▶ [Entries shown]:
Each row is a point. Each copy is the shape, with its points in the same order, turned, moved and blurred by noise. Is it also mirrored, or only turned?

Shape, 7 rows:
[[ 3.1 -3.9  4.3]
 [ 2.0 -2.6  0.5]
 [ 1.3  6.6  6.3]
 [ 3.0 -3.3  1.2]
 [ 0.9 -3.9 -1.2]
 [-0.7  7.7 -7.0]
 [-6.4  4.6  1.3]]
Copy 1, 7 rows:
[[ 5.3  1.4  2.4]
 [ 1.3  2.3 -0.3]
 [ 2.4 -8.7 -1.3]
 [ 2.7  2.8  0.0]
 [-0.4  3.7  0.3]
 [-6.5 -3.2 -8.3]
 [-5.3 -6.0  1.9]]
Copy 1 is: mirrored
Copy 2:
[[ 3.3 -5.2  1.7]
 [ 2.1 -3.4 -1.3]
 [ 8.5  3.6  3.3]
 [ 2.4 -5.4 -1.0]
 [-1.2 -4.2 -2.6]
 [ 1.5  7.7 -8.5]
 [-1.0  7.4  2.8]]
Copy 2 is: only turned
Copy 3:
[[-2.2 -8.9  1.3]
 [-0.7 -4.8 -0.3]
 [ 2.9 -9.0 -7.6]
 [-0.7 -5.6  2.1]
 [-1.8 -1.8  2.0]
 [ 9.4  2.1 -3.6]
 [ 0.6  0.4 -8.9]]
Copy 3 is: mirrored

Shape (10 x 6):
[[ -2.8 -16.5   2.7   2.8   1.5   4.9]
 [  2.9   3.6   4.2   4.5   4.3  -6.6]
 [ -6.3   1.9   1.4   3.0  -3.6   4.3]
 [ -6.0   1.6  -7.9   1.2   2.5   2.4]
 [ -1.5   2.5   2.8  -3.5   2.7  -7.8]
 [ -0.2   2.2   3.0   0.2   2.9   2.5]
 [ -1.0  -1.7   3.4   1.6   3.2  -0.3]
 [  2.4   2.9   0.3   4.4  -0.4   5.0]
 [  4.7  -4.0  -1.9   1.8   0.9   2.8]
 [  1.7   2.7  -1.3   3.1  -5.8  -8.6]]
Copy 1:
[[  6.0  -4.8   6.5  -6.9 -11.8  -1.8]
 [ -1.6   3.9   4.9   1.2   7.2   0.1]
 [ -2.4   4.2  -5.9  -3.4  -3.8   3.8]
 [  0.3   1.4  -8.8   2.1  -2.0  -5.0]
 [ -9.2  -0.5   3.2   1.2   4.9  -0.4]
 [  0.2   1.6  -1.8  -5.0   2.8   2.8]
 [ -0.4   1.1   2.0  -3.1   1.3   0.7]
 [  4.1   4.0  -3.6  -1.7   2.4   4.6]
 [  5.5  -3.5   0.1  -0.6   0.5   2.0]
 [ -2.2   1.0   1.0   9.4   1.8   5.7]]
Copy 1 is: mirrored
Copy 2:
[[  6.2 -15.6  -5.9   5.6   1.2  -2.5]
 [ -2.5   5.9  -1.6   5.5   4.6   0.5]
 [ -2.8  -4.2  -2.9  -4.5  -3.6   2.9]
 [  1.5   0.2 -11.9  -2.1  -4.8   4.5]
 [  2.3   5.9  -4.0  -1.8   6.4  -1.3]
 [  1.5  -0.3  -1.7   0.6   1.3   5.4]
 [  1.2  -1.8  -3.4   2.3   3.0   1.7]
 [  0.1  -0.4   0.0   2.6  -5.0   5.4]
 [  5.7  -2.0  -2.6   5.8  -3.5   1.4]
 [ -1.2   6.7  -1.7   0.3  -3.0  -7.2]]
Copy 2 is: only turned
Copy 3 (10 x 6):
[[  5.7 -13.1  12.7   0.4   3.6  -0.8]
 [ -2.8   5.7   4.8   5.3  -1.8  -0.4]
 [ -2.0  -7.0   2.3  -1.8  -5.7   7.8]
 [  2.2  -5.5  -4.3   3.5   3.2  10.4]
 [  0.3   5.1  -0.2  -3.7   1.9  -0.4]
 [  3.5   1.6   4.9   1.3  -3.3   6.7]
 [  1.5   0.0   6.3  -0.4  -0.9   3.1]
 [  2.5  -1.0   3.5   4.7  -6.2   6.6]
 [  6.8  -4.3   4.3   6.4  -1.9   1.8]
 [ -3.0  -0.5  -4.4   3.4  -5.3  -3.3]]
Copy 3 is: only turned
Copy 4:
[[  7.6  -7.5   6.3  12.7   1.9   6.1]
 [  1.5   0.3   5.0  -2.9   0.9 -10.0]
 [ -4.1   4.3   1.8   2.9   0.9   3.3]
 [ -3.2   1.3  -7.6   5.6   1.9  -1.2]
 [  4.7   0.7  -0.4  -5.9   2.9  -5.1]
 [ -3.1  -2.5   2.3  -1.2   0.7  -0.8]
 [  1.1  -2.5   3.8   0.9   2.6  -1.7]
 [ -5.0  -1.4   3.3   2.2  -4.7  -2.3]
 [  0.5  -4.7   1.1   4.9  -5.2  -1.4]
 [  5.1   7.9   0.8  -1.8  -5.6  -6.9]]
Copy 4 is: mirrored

▶ [About this task]:
Write the entries out again, exactly and completely.

▶ [Written reply]:
Each row is a point. Each copy is the shape, with its points in the same order, turned, moved and blurred by noise. Is it also mirrored, or only turned?

Shape, 7 rows:
[[ 3.1 -3.9  4.3]
 [ 2.0 -2.6  0.5]
 [ 1.3  6.6  6.3]
 [ 3.0 -3.3  1.2]
 [ 0.9 -3.9 -1.2]
 [-0.7  7.7 -7.0]
 [-6.4  4.6  1.3]]
Copy 1, 7 rows:
[[ 5.3  1.4  2.4]
 [ 1.3  2.3 -0.3]
 [ 2.4 -8.7 -1.3]
 [ 2.7  2.8  0.0]
 [-0.4  3.7  0.3]
 [-6.5 -3.2 -8.3]
 [-5.3 -6.0  1.9]]
Copy 1 is: mirrored
Copy 2:
[[ 3.3 -5.2  1.7]
 [ 2.1 -3.4 -1.3]
 [ 8.5  3.6  3.3]
 [ 2.4 -5.4 -1.0]
 [-1.2 -4.2 -2.6]
 [ 1.5  7.7 -8.5]
 [-1.0  7.4  2.8]]
Copy 2 is: only turned
Copy 3:
[[-2.2 -8.9  1.3]
 [-0.7 -4.8 -0.3]
 [ 2.9 -9.0 -7.6]
 [-0.7 -5.6  2.1]
 [-1.8 -1.8  2.0]
 [ 9.4  2.1 -3.6]
 [ 0.6  0.4 -8.9]]
Copy 3 is: mirrored

Shape (10 x 6):
[[ -2.8 -16.5   2.7   2.8   1.5   4.9]
 [  2.9   3.6   4.2   4.5   4.3  -6.6]
 [ -6.3   1.9   1.4   3.0  -3.6   4.3]
 [ -6.0   1.6  -7.9   1.2   2.5   2.4]
 [ -1.5   2.5   2.8  -3.5   2.7  -7.8]
 [ -0.2   2.2   3.0   0.2   2.9   2.5]
 [ -1.0  -1.7   3.4   1.6   3.2  -0.3]
 [  2.4   2.9   0.3   4.4  -0.4   5.0]
 [  4.7  -4.0  -1.9   1.8   0.9   2.8]
 [  1.7   2.7  -1.3   3.1  -5.8  -8.6]]
Copy 1:
[[  6.0  -4.8   6.5  -6.9 -11.8  -1.8]
 [ -1.6   3.9   4.9   1.2   7.2   0.1]
 [ -2.4   4.2  -5.9  -3.4  -3.8   3.8]
 [  0.3   1.4  -8.8   2.1  -2.0  -5.0]
 [ -9.2  -0.5   3.2   1.2   4.9  -0.4]
 [  0.2   1.6  -1.8  -5.0   2.8   2.8]
 [ -0.4   1.1   2.0  -3.1   1.3   0.7]
 [  4.1   4.0  -3.6  -1.7   2.4   4.6]
 [  5.5  -3.5   0.1  -0.6   0.5   2.0]
 [ -2.2   1.0   1.0   9.4   1.8   5.7]]
Copy 1 is: mirrored
Copy 2:
[[  6.2 -15.6  -5.9   5.6   1.2  -2.5]
 [ -2.5   5.9  -1.6   5.5   4.6   0.5]
 [ -2.8  -4.2  -2.9  -4.5  -3.6   2.9]
 [  1.5   0.2 -11.9  -2.1  -4.8   4.5]
 [  2.3   5.9  -4.0  -1.8   6.4  -1.3]
 [  1.5  -0.3  -1.7   0.6   1.3   5.4]
 [  1.2  -1.8  -3.4   2.3   3.0   1.7]
 [  0.1  -0.4   0.0   2.6  -5.0   5.4]
 [  5.7  -2.0  -2.6   5.8  -3.5   1.4]
 [ -1.2   6.7  -1.7   0.3  -3.0  -7.2]]
Copy 2 is: only turned
Copy 3 (10 x 6):
[[  5.7 -13.1  12.7   0.4   3.6  -0.8]
 [ -2.8   5.7   4.8   5.3  -1.8  -0.4]
 [ -2.0  -7.0   2.3  -1.8  -5.7   7.8]
 [  2.2  -5.5  -4.3   3.5   3.2  10.4]
 [  0.3   5.1  -0.2  -3.7   1.9  -0.4]
 [  3.5   1.6   4.9   1.3  -3.3   6.7]
 [  1.5   0.0   6.3  -0.4  -0.9   3.1]
 [  2.5  -1.0   3.5   4.7  -6.2   6.6]
 [  6.8  -4.3   4.3   6.4  -1.9   1.8]
 [ -3.0  -0.5  -4.4   3.4  -5.3  -3.3]]
Copy 3 is: only turned
Copy 4:
[[  7.6  -7.5   6.3  12.7   1.9   6.1]
 [  1.5   0.3   5.0  -2.9   0.9 -10.0]
 [ -4.1   4.3   1.8   2.9   0.9   3.3]
 [ -3.2   1.3  -7.6   5.6   1.9  -1.2]
 [  4.7   0.7  -0.4  -5.9   2.9  -5.1]
 [ -3.1  -2.5   2.3  -1.2   0.7  -0.8]
 [  1.1  -2.5   3.8   0.9   2.6  -1.7]
 [ -5.0  -1.4   3.3   2.2  -4.7  -2.3]
 [  0.5  -4.7   1.1   4.9  -5.2  -1.4]
 [  5.1   7.9   0.8  -1.8  -5.6  -6.9]]
Copy 4 is: mirrored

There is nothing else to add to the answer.